++++ DATA TO PROCESS ++++
A small network was trained on made-up records. Each row is its average activation on records with the value named, seen along a few directions.
Values that are neighbours, or in one group, have similar rows; names and order tell nothing.
(in the rows, 500 means zero)
Random noise pushes rows far along 2 fixed directions. That doesn't count. These rows show it; they differ only by the noise:
415 594 656 427 372 475 415 425 576 521 514 417
465 484 565 557 562 529 398 336 571 450 523 470
423 574 640 438 397 489 411 408 577 518 512 419
422 572 639 393 371 504 406 399 584 553 500 393


C, 15 values:
c7: 407 693 739 830 470 247 443 652 475 232 642 696
c1: 479 446 395 421 488 626 378 367 559 487 517 563
c8: 629 285 240 483 803 758 514 342 526 687 382 461
c5: 517 488 607 531 324 476 662 642 404 564 538 454
c14: 535 385 483 588 433 526 468 438 621 471 501 381
c9: 449 742 495 399 330 412 591 707 357 475 395 626
c11: 394 372 424 549 636 462 480 585 350 244 511 676
c15: 634 469 491 299 449 548 652 591 457 526 473 408
c3: 583 466 492 300 395 469 545 657 412 441 570 475
c2: 573 505 367 307 577 650 588 567 560 576 393 448
c10: 655 320 330 496 582 481 417 432 506 493 605 517
c6: 438 583 515 353 416 499 553 547 555 792 420 266
c12: 302 895 718 349 161 374 626 689 382 555 501 597
c4: 538 613 583 458 374 344 486 468 542 707 340 519
c13: 447 401 453 315 336 607 470 487 594 884 493 206
A value of C combines one of 3 hidden first parts with one of 5 second parts; all combinations occur once.
Question: Changing only the second part turns c3 into c9. c14 has the same second part as c3; what does that change turn c14 into?
Answer: c4
Question: Changing only the second part turns c5 into c8. c15 has the same second part as c5; what does that change turn c15 into?
Answer: c2

F, 15 values:
f15: 523 261 442 338 516 580 553 492 343 435 465 444
f4: 677 564 691 570 424 322 470 591 577 502 537 381
f13: 371 507 489 302 313 574 383 379 515 513 467 481
f7: 582 672 390 686 583 450 625 683 440 386 483 700
f5: 466 460 574 616 504 485 471 623 513 254 715 591
f3: 528 533 666 506 405 314 394 562 478 440 704 491
f8: 587 373 260 348 451 634 641 536 479 601 484 327
f12: 614 308 294 352 692 923 513 235 622 894 365 273
f14: 481 597 479 452 680 453 587 542 418 447 407 610
f6: 391 531 477 458 528 478 309 331 526 690 439 369
f2: 437 456 486 358 354 596 355 237 487 696 551 452
f1: 286 712 627 422 400 436 567 538 538 522 424 489
f11: 462 554 523 439 447 444 510 551 422 292 393 727
f9: 574 356 430 601 587 609 561 564 623 468 530 441
f10: 675 224 353 838 860 603 434 221 610 631 397 527
A value of F combines one of 3 hidden first parts with one of 5 second parts; all combinations occur once.
Question: Changing only the second part turns f8 into f15. f9 has the same second part as f8; what does that change turn f9 into?
Answer: f5
Question: Changing only the second part turns f7 into f14. f10 has the same second part as f7; what does that change turn f10 into?
Answer: f6

T, 20 values:
t9: 506 530 401 389 447 621 632 592 536 534 472 423
t7: 571 576 515 517 375 350 457 478 453 557 595 535
t20: 478 552 568 605 527 529 405 408 583 653 467 418
t13: 568 597 622 375 344 346 510 719 386 568 489 572
t11: 515 425 489 424 519 475 393 370 460 451 579 599
t4: 543 591 525 399 442 491 375 344 603 666 396 475
t17: 540 390 474 533 562 539 510 559 472 250 545 536
t5: 449 452 392 659 756 600 548 602 527 247 458 649
t8: 431 473 336 312 589 673 533 458 424 534 412 535
t6: 591 414 425 595 613 524 482 398 567 639 597 430
t18: 449 629 513 386 282 344 551 628 388 363 493 580
t2: 424 429 503 498 488 573 334 324 541 531 430 391
t3: 647 370 444 555 573 613 538 489 493 436 559 426
t15: 654 414 393 400 655 502 587 479 557 632 485 352
t12: 440 397 550 109 193 546 420 451 569 706 512 248
t16: 398 485 601 697 597 583 423 405 533 499 529 472
t14: 558 487 352 514 599 637 586 393 391 586 352 559
t1: 474 552 497 668 612 443 720 644 501 467 434 588
t10: 512 378 545 811 587 465 496 557 541 354 645 518
t19: 418 471 536 717 724 427 409 345 505 305 508 715
A value of T combines one of 5 hidden first parts with one of 4 second parts; all combinations occur once.
Question: Changing only the second part turns t14 into t13. t5 has the same second part as t14; what does that change turn t5 into?
Answer: t17
Question: Changing only the second part turns t7 into t4. t6 has the same second part as t7; what does that change turn t6 into?
Answer: t20
Question: Changing only the second part turns t11 into t19. t10 has the same second part as t11; what does that change turn t10 into?
Answer: t16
++++
EXERCISE »
All lines above between those holding "(in the rows, 500 means zero)" and "c7: 407 693", inclusive, must be set down unchanged, and no other line may be included.

PROBLEM SOLUTION »
(in the rows, 500 means zero)
Random noise pushes rows far along 2 fixed directions. That doesn't count. These rows show it; they differ only by the noise:
415 594 656 427 372 475 415 425 576 521 514 417
465 484 565 557 562 529 398 336 571 450 523 470
423 574 640 438 397 489 411 408 577 518 512 419
422 572 639 393 371 504 406 399 584 553 500 393


C, 15 values:
c7: 407 693 739 830 470 247 443 652 475 232 642 696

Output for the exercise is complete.